= Requirement =
Output exactly the lines from the one holding "input [3,6,4,-8,5], class" through the final line of the entries.

============

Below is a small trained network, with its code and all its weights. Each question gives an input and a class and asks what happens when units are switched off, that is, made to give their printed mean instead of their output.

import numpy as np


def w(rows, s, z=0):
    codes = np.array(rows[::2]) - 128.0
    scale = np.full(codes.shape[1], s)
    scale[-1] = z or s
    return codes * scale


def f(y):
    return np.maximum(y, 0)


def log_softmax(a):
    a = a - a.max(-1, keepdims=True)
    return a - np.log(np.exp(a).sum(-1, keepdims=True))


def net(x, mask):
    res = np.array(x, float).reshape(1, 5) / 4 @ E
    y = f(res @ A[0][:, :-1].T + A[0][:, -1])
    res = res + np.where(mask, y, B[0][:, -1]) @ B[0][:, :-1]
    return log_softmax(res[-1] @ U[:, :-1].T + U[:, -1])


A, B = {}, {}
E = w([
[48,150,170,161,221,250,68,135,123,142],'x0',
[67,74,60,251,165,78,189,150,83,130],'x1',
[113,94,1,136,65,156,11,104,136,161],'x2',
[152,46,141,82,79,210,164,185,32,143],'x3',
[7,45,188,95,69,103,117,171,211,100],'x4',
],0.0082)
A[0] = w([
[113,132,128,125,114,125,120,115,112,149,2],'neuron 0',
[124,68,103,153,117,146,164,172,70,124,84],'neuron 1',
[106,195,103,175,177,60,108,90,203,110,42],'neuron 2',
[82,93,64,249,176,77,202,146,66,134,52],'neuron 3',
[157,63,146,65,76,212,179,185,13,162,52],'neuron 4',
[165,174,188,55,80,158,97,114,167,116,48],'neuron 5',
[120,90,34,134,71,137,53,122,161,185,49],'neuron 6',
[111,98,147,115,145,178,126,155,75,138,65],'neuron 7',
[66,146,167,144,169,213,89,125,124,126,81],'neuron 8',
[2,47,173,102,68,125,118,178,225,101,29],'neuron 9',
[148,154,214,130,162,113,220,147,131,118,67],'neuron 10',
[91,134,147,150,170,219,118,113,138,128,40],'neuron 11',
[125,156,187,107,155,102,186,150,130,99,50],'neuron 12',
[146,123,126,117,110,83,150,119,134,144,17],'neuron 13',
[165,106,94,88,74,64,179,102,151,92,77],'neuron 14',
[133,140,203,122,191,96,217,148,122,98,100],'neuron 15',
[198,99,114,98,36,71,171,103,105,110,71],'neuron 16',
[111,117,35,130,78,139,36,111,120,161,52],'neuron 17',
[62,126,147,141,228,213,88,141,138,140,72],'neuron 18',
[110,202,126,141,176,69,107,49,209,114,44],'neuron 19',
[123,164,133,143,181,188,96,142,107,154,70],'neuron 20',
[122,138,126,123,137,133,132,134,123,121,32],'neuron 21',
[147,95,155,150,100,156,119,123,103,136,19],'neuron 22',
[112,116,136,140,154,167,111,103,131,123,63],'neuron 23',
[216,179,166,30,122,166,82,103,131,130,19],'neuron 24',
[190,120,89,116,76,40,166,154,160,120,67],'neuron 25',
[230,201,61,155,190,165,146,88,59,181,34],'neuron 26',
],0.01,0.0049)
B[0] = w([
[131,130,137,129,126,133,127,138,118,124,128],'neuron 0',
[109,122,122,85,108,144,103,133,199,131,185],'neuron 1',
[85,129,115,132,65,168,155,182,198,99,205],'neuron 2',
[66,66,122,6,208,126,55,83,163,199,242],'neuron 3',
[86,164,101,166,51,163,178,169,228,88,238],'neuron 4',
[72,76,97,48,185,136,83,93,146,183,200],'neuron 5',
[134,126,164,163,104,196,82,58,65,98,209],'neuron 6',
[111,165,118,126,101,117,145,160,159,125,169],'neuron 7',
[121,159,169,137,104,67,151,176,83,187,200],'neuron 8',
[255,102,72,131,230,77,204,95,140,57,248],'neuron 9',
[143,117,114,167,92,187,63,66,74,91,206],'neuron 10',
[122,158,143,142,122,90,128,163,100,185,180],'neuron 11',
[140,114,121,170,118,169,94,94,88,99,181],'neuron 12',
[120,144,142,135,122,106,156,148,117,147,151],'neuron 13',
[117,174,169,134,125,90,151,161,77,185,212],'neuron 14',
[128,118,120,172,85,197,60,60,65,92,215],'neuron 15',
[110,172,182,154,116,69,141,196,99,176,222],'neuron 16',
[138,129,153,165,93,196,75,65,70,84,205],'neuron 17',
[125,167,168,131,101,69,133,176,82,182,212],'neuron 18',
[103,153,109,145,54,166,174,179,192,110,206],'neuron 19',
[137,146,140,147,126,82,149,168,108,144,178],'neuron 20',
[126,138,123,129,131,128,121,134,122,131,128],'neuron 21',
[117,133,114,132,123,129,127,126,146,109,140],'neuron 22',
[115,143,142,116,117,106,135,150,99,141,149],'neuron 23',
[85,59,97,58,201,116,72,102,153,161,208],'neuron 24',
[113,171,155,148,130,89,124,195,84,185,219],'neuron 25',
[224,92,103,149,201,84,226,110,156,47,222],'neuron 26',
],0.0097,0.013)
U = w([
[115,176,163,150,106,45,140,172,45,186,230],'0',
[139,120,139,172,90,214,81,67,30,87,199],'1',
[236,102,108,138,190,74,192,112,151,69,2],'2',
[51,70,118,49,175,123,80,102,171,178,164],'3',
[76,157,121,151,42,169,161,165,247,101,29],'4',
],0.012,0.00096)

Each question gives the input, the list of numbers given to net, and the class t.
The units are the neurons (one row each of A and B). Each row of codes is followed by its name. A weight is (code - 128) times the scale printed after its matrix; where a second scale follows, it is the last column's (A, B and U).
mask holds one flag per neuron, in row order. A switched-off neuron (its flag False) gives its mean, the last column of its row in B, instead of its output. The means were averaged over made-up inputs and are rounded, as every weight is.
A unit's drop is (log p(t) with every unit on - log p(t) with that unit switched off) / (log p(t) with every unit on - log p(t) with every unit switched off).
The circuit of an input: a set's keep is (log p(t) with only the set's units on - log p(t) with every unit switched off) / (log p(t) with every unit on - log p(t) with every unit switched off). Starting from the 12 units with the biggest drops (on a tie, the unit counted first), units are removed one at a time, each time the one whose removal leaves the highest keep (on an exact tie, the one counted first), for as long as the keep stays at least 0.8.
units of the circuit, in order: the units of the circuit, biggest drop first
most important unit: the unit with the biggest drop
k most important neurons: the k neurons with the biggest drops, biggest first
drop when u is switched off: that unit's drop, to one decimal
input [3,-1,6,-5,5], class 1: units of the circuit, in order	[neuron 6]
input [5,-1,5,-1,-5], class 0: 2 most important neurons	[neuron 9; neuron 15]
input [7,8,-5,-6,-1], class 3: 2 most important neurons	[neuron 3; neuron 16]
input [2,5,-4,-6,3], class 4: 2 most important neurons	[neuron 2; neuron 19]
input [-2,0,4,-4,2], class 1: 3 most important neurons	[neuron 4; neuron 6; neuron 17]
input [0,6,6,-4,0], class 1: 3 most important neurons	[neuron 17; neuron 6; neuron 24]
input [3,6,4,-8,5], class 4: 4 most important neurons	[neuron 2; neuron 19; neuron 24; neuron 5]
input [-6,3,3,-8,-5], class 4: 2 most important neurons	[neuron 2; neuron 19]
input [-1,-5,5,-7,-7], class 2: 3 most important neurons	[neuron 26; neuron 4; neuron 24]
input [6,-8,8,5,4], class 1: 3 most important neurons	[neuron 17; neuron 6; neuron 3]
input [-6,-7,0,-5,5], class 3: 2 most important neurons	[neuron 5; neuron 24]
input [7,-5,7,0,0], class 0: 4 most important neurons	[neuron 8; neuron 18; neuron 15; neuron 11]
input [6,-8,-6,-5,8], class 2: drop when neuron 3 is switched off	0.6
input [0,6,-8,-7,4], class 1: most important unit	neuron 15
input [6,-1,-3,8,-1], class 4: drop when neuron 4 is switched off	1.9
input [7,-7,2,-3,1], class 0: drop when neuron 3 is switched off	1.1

============

= Solution =
input [3,6,4,-8,5], class 4: 4 most important neurons	[neuron 2; neuron 19; neuron 24; neuron 5]
input [-6,3,3,-8,-5], class 4: 2 most important neurons	[neuron 2; neuron 19]
input [-1,-5,5,-7,-7], class 2: 3 most important neurons	[neuron 26; neuron 4; neuron 24]
input [6,-8,8,5,4], class 1: 3 most important neurons	[neuron 17; neuron 6; neuron 3]
input [-6,-7,0,-5,5], class 3: 2 most important neurons	[neuron 5; neuron 24]
input [7,-5,7,0,0], class 0: 4 most important neurons	[neuron 8; neuron 18; neuron 15; neuron 11]
input [6,-8,-6,-5,8], class 2: drop when neuron 3 is switched off	0.6
input [0,6,-8,-7,4], class 1: most important unit	neuron 15
input [6,-1,-3,8,-1], class 4: drop when neuron 4 is switched off	1.9
input [7,-7,2,-3,1], class 0: drop when neuron 3 is switched off	1.1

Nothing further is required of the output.